**INSTRUCTIONS TO FOLLOW**
Only the lines from the first line of the material below to the line containing "[123 109 114", inclusive, should be copied, each exactly as written.

**ENTRIES SUPPLIED**
#####

The groups are shells around one centre, one inside the other: the same stretched ball of 5 dimensions in 10 sizes.
In the rows, 128 means zero.
Known rows, each followed by its group:
[ 61 114 103 161 104 152 141 184 118 112 178 107 103 132 172]
(3)
[144 117  93 143  98 148 155 138 125 121 131 160 117 120 162]
(8)
[ 91 134  62 162 128 173 148 171 122 101 180 114  99 101 189]
(1)
[137 119 100 151  95 119 173 147 144  97 119 155 108 116 168]
(9)
[143 140  63 167 125 167 142 149 118  96 169 136  96  87 175]
(0)
[ 53  92 144 151  75 113 137 162  98 141 153  94 101 176 126]
(3)
[ 89  89 164 156  65 133 120 173 105 136 155 146 123 163 137]
(4)
[100 110 126 163  88 123 149 171 130 101 148 137 106 131 162]
(9)
[127 107 120 149  82  95 165 129 121 117 115 129  97 145 131]
(0)
[124 125  78 151 113 183 137 157 116 121 166 149 118 108 178]
(3)
[123 109 114 146  85 109 167 139 129 116 117 139 105 139 147]
(8)
[ 99 108 103 137  92 138 171 164 145 116 127 153 124 134 180]
(6)
[117 132  85 176 118 180 114 167 100 107 197 126  99 100 167]
(5)
[134 102 147 161  72 109 139 145 113 117 133 149 106 145 129]
(7)
[158 137  71 158 116 158 167 159 154  80 140 177 114  80 201]
(5)
[146 110  99 136  90 138 151 117 106 142 122 146 113 139 134]
(8)
[129 131  84 174 116 160 119 142  87 115 185 110  87 110 142]
(1)
[ 73 109 111 155  99 176 130 194 122 120 178 141 126 129 186]
(6)
[ 78  87 145 139  71 153 125 165 101 157 152 142 132 170 142]
(1)
[143 113  99 141  90 108 170 115 118 124 109 134  99 138 133]
(2)
[129 111 116 149  85  91 176 134 135 105 108 136  97 137 143]
(5)
[ 90  87 149 146  69 135 108 133  64 174 157 108 109 184  96]
(4)
[ 89  95 123 138  82 149 124 137  81 166 153 115 114 170 121]
(4)
[ 74  92 135 139  75 124 144 153 105 147 139 118 114 172 134]
(9)
[ 77 104 131 162  89 159 121 187 110 123 178 134 118 139 164]
(9)
[140  97 143 148  69 105 135 115  89 145 123 134 103 163 100]
(0)
[ 64  95 152 162  77 144 124 195 116 122 171 136 121 152 161]
(7)
[112 125  86 163 113 167 128 155 101 118 178 121 101 115 159]
(8)
[ 96 110 113 154  92 120 155 155 121 114 142 120 100 139 151]
(8)
[168 118  93 142  95 136 155 115 115 126 119 159 111 123 142]
(2)
[151 107 118 142  82 140 150 140 126 125 121 178 127 131 154]
(7)
[116  98 135 150  74 101 136 117  83 147 132 106  92 169  96]
(7)
[ 70  99 123 148  85 129 133 146  87 149 157  93  99 168 123]
(9)
[113 106 107 141  91 156 138 145 106 142 145 142 120 142 149]
(2)
[ 94 114 108 159  96 111 161 155 124 105 142 111  92 135 152]
(3)
[ 91  95 155 162  69  92 140 152 104 123 140 111  95 165 118]
(6)
[148 125  96 162 105 180 128 164 120 109 166 174 122  99 179]
(6)
[ 88  97 153 162  73 126 133 180 119 116 154 142 115 149 152]
(4)
[133 122  93 155 105 175 138 165 127 111 160 167 123 105 183]
(3)
[141 111  99 137  89 109 169 112 116 130 108 133 101 142 131]
(2)
[ 85 102 148 173  82 163 102 192 101 122 190 141 119 139 156]
(5)
[ 76  90 151 144  67 104 162 172 136 120 124 139 118 164 153]
(6)
[ 99 101 108 133  88 151 141 138 100 156 141 129 120 156 140]
(7)
[ 86  95 159 166  72 134 118 179 106 124 166 136 115 153 142]
(4)
[ 88 125  72 157 120 186 124 161  94 130 191 107 103 119 166]
(1)
[146 138  59 161 125 172 139 139 109 109 167 134  98  93 167]
(0)
[151 103 109 133  82 115 141  84  74 165 116 117  97 164  88]
(1)
[104 116 113 166  99 167 129 186 125 104 175 153 118 114 182]
(0)
[100 117  88 147 105 153 153 157 122 120 152 130 111 126 169]
(2)
[ 67 111 123 176  99 165 101 183  85 125 207 100  99 138 147]
(5)

New rows, each followed by its group:
[163 118 110 155  91 134 154 144 135 102 127 177 116 111 163]
(0)
[137  97 120 130  76 122 141 101  85 166 116 131 110 168 102]
(0)
[133 128  99 168 105 137 161 175 152  75 147 163 108  95 192]
(5)
[131 108 111 139  84  99 178 128 133 118 101 142 106 142 143]
(0)
[ 85 106 128 167  89 132 113 148  75 138 178  89  89 155 115]
(3)
[ 96  87 157 152  66 127 102 129  57 172 160 103 103 186  84]
(3)
[120 117  81 144 106 150 137 115  82 149 152 104  95 140 124]
(0)
[ 49 105 133 173  93 156 109 193  94 124 201  99 102 147 152]
(5)
[101 105 134 161  82 116 145 163 121 111 145 131 104 142 147]
(2)
[155 127  81 157 107 136 148 120 106 115 141 130  93 114 140]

#####

**REPLY TO THE EXERCISE**
The groups are shells around one centre, one inside the other: the same stretched ball of 5 dimensions in 10 sizes.
In the rows, 128 means zero.
Known rows, each followed by its group:
[ 61 114 103 161 104 152 141 184 118 112 178 107 103 132 172]
(3)
[144 117  93 143  98 148 155 138 125 121 131 160 117 120 162]
(8)
[ 91 134  62 162 128 173 148 171 122 101 180 114  99 101 189]
(1)
[137 119 100 151  95 119 173 147 144  97 119 155 108 116 168]
(9)
[143 140  63 167 125 167 142 149 118  96 169 136  96  87 175]
(0)
[ 53  92 144 151  75 113 137 162  98 141 153  94 101 176 126]
(3)
[ 89  89 164 156  65 133 120 173 105 136 155 146 123 163 137]
(4)
[100 110 126 163  88 123 149 171 130 101 148 137 106 131 162]
(9)
[127 107 120 149  82  95 165 129 121 117 115 129  97 145 131]
(0)
[124 125  78 151 113 183 137 157 116 121 166 149 118 108 178]
(3)
[123 109 114 146  85 109 167 139 129 116 117 139 105 139 147]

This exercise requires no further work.